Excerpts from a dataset
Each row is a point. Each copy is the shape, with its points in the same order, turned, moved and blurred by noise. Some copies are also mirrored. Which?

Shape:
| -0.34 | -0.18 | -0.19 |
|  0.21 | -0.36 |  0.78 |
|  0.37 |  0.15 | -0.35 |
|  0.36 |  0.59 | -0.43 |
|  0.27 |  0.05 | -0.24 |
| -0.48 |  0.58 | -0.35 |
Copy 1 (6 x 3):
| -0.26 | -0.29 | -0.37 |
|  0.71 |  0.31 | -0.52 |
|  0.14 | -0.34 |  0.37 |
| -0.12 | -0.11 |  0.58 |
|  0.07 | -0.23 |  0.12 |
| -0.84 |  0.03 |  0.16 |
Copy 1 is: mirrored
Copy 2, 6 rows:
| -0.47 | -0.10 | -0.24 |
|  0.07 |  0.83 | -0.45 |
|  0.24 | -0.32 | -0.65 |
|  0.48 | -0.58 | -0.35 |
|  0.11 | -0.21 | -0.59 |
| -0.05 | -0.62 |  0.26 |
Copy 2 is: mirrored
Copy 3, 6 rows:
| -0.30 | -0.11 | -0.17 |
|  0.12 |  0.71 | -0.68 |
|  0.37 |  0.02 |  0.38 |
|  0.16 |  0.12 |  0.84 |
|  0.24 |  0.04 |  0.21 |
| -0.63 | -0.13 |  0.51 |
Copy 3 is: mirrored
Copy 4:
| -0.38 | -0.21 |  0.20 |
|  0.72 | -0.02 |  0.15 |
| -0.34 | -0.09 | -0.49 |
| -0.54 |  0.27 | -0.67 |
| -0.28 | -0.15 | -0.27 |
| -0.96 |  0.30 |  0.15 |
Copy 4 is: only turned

YOUR TASK >> Scan the records above for the lines holding "Copy 2 is: mirrored" and "-0.15 | -0.27 |". Transcribe those two and every line between them word for word, and no others.

WORKED SOLUTION >>
Copy 2 is: mirrored
Copy 3, 6 rows:
| -0.30 | -0.11 | -0.17 |
|  0.12 |  0.71 | -0.68 |
|  0.37 |  0.02 |  0.38 |
|  0.16 |  0.12 |  0.84 |
|  0.24 |  0.04 |  0.21 |
| -0.63 | -0.13 |  0.51 |
Copy 3 is: mirrored
Copy 4:
| -0.38 | -0.21 |  0.20 |
|  0.72 | -0.02 |  0.15 |
| -0.34 | -0.09 | -0.49 |
| -0.54 |  0.27 | -0.67 |
| -0.28 | -0.15 | -0.27 |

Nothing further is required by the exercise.